Assigned task. Of the entries below, return exactly those lines that fall between the one containing "144 142 131 133 129 116 122 140 149 144]" and the one containing "K394: [129 119", the two end lines included.
** Opening Data supplied block **
(in the rows, 128 means zero)
One turn moves each row of this set onto another row. After a few examples, where does it send each row asked below?
K486: [ 96 146 115  98 117 109 123 143 136 125 152 130 172 108 133  93 144 123
 149 108 150 151 104  82 117 109 133 130]
K764: [133  96 144  91 125 109 144 108 108 100 136 132 137  82 120 128 177 151
 105 145 126 113 152  86  87 131 136 142]
K867: [160 125 106 146 107 147 105 127 123 111 156 115 146  76 133 135 150 131
 126 147 131 123 121 128 119 146 147 154]
K417: [113 138 119  88 131 106 122 133 120  80 134  90 128  91 116  93 128 162
 120 108 109 159 115 119 115 123 119 119]
K948: [115 143 117  88 152 127 129 126 130  92 118  92 148  88 110  93 134 166
 119 108 104 156 129 107 111 125 125 101]
K252: [ 90 124 115  96 132 106 116 130 150 130 148 117 185 108 106 125 130 118
 139  99 124 132 123  90  98 120 128 142]
K209: [122 145  74 115 101 133 111 106  96 132 137 145 161  92 128 129 166 135
 117 135 132 122 123 137 109 143 136 145]
K709: [132 111 127 104 168 108  88 102 129 122 144 119 165  65 103 134 134 154
 115 102 129 135 143 130 107 103 143 138]
K992: [162 132 101 156 111 157 117 115 116 123 136 126 161  71 111 120 162 139
 144 142 131 133 129 116 122 140 149 144]
K961: [113 116 132 142 121 121 112  79 114 128 122 165 121 129 123 105 157 137
 109  95 108 127 124 121  93 126 114 125]
K481: [127 102 137 113 117 104 140 142 141 128 133 126 143 115 122 124 167 102
 152 134 142 144 128  78  88 131 161 129]
K59: [146 136 131  94 131  97 118 127 106  98 142 133 161  72 132 110 166 164
 124 128 170 152 109 115 127  93 152 119]
K910: [119 124 154 115 155 102 115 112 115 105 131 145 104 100 124 122 147 142
 133 158 104 167 130 102 100 144 154 104]
K35: [127 153  79 126 112 125  90 110 106 139 141 139 161  84 136 127 167 147
 108 137 123 134 140 104 119 153 137 155]
K844: [129 131 142 137 115  99 125 103 119 112 118 153 131 131 151 122 179 155
  91 121 116 132 124  77 100 139 122 122]
K107: [120 105 131 128 134 121 115 133 143 151 148 136 123 111 125 100 144  91
 156 108 135 152 134  97  97 124 153 140]
K183: [146 118 134 158 136 110 112 103 143 100 109 107 173 108 100 132 152 162
 117  89 118 139 116 111 111 114 132 116]
K274: [124 128 144 116 161 104 133 121 105 104 124 160 101 103 113 123 139 128
 137 138 105 156 134 127  99 134 147 104]
K394: [129 119 139 113 142 138 120 105  99 128 153 159 105  74 134  72 155 139
 119 114 135 135 151 108 109 110 128 145]
K748: [147 131 139 150 122 119 101 115 139  95 135 112 143 117 144 107 147 151
 110  99 143 148  85 130 125 102 132 114]

K992 -> K35
K764 -> K59
K481 -> K486
Now find these:
K274 -> K948
K183 -> K844

One turn moves each row of this set onto another row. After a few examples, where does it send each row asked below?
K264: [147 155 130 127 122 123 130 155 134 144 147  94 153 116 149 142 128 124
 144 117 120 167 107 141 113 103 115  95 128 157 130 122 131 133 124 128
 123]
** Closing Data supplied block **
Solution to this exercise.
 144 142 131 133 129 116 122 140 149 144]
K961: [113 116 132 142 121 121 112  79 114 128 122 165 121 129 123 105 157 137
 109  95 108 127 124 121  93 126 114 125]
K481: [127 102 137 113 117 104 140 142 141 128 133 126 143 115 122 124 167 102
 152 134 142 144 128  78  88 131 161 129]
K59: [146 136 131  94 131  97 118 127 106  98 142 133 161  72 132 110 166 164
 124 128 170 152 109 115 127  93 152 119]
K910: [119 124 154 115 155 102 115 112 115 105 131 145 104 100 124 122 147 142
 133 158 104 167 130 102 100 144 154 104]
K35: [127 153  79 126 112 125  90 110 106 139 141 139 161  84 136 127 167 147
 108 137 123 134 140 104 119 153 137 155]
K844: [129 131 142 137 115  99 125 103 119 112 118 153 131 131 151 122 179 155
  91 121 116 132 124  77 100 139 122 122]
K107: [120 105 131 128 134 121 115 133 143 151 148 136 123 111 125 100 144  91
 156 108 135 152 134  97  97 124 153 140]
K183: [146 118 134 158 136 110 112 103 143 100 109 107 173 108 100 132 152 162
 117  89 118 139 116 111 111 114 132 116]
K274: [124 128 144 116 161 104 133 121 105 104 124 160 101 103 113 123 139 128
 137 138 105 156 134 127  99 134 147 104]
K394: [129 119 139 113 142 138 120 105  99 128 153 159 105  74 134  72 155 139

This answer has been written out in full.